YOUR TASK: Reproduce every record below exactly as it appears.

[[ STORED DATA open ]]

Each path is a new rotation, seen through one point. The rows after it are directions, each followed by how far the rotation turns it, in degrees per step (0 if it stays put).
Each turn is a multiple of 5 degrees from 10 to 175, or 0.
Each row of a path follows its step; steps can be skipped.
Rotation 1:
step 2: [  4.2 -26.5 -13.1 -28.1  -7.4  18.2  21.0  -8.3  33.6   6.9   4.0  20.4
   9.0 -38.7  32.9  28.5   3.5  30.5  15.8 -24.9  -5.5   6.8 -13.6  64.9
  -4.4 -14.4   9.2  14.2 -44.8  52.9 -12.0   8.5   6.9  23.3  15.8  10.1
  38.5  10.2  22.4  -7.3  -6.2]
step 5: [-23.4 -20.7 -12.5   6.4  58.6 -32.9  27.0  12.2 -21.7 -21.9  -5.3 -27.9
 -15.0 -12.1   5.9  -5.2 -26.4 -36.2 -18.8 -51.8  38.3  -6.9  -2.9  45.9
  -9.0 -15.3  -7.2   8.9 -19.5 -26.3  22.6  14.4   8.8  19.9  -3.3 -27.2
 -21.0   2.0  22.3  22.2 -14.1]
step 6: [-32.9 -14.1   6.6  26.0 -35.9 -21.5  -8.8 -14.9 -17.3  35.2   8.3   8.8
 -25.1 -37.4   4.5   6.7 -31.2 -40.6 -11.9  15.1  -6.4  41.0 -39.5 -17.0
  13.1  -2.2   0.2  40.4  -1.5  -2.5 -17.0  12.8 -58.5 -29.1 -11.0  20.9
 -24.9  14.9   9.0 -17.4   8.3]
step 8: [-29.1  12.8  -6.3   4.2 -35.5  11.5  38.2 -20.3 -19.5  19.4  44.3  12.1
  26.3 -26.3 -19.6   7.6  50.6 -29.5 -39.7   6.7   8.5 -38.9  13.2  17.9
 -20.6 -18.3  -2.5  12.7 -24.2  13.0  11.2  14.0   4.0  34.3 -14.8 -17.5
  35.4 -19.9 -30.3  20.7   6.1]
step 10: [ -5.7  -4.4 -17.3  19.4 -36.8   1.7 -40.8  -0.5  11.0   2.0 -14.7   2.8
 -22.7 -22.1 -27.1   8.6  55.9  26.1  39.8 -20.1  -6.0  10.5 -22.0  -7.7
  35.0  14.9  -1.2  -4.5  21.4   0.9  -1.8  17.3  71.0 -27.5   4.3   3.8
  20.5   1.9  13.7  32.7  23.3]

[[ STORED DATA closed ]]

EXERCISE SOLUTION:
Each path is a new rotation, seen through one point. The rows after it are directions, each followed by how far the rotation turns it, in degrees per step (0 if it stays put).
Each turn is a multiple of 5 degrees from 10 to 175, or 0.
Each row of a path follows its step; steps can be skipped.
Rotation 1:
step 2: [  4.2 -26.5 -13.1 -28.1  -7.4  18.2  21.0  -8.3  33.6   6.9   4.0  20.4
   9.0 -38.7  32.9  28.5   3.5  30.5  15.8 -24.9  -5.5   6.8 -13.6  64.9
  -4.4 -14.4   9.2  14.2 -44.8  52.9 -12.0   8.5   6.9  23.3  15.8  10.1
  38.5  10.2  22.4  -7.3  -6.2]
step 5: [-23.4 -20.7 -12.5   6.4  58.6 -32.9  27.0  12.2 -21.7 -21.9  -5.3 -27.9
 -15.0 -12.1   5.9  -5.2 -26.4 -36.2 -18.8 -51.8  38.3  -6.9  -2.9  45.9
  -9.0 -15.3  -7.2   8.9 -19.5 -26.3  22.6  14.4   8.8  19.9  -3.3 -27.2
 -21.0   2.0  22.3  22.2 -14.1]
step 6: [-32.9 -14.1   6.6  26.0 -35.9 -21.5  -8.8 -14.9 -17.3  35.2   8.3   8.8
 -25.1 -37.4   4.5   6.7 -31.2 -40.6 -11.9  15.1  -6.4  41.0 -39.5 -17.0
  13.1  -2.2   0.2  40.4  -1.5  -2.5 -17.0  12.8 -58.5 -29.1 -11.0  20.9
 -24.9  14.9   9.0 -17.4   8.3]
step 8: [-29.1  12.8  -6.3   4.2 -35.5  11.5  38.2 -20.3 -19.5  19.4  44.3  12.1
  26.3 -26.3 -19.6   7.6  50.6 -29.5 -39.7   6.7   8.5 -38.9  13.2  17.9
 -20.6 -18.3  -2.5  12.7 -24.2  13.0  11.2  14.0   4.0  34.3 -14.8 -17.5
  35.4 -19.9 -30.3  20.7   6.1]
step 10: [ -5.7  -4.4 -17.3  19.4 -36.8   1.7 -40.8  -0.5  11.0   2.0 -14.7   2.8
 -22.7 -22.1 -27.1   8.6  55.9  26.1  39.8 -20.1  -6.0  10.5 -22.0  -7.7
  35.0  14.9  -1.2  -4.5  21.4   0.9  -1.8  17.3  71.0 -27.5   4.3   3.8
  20.5   1.9  13.7  32.7  23.3]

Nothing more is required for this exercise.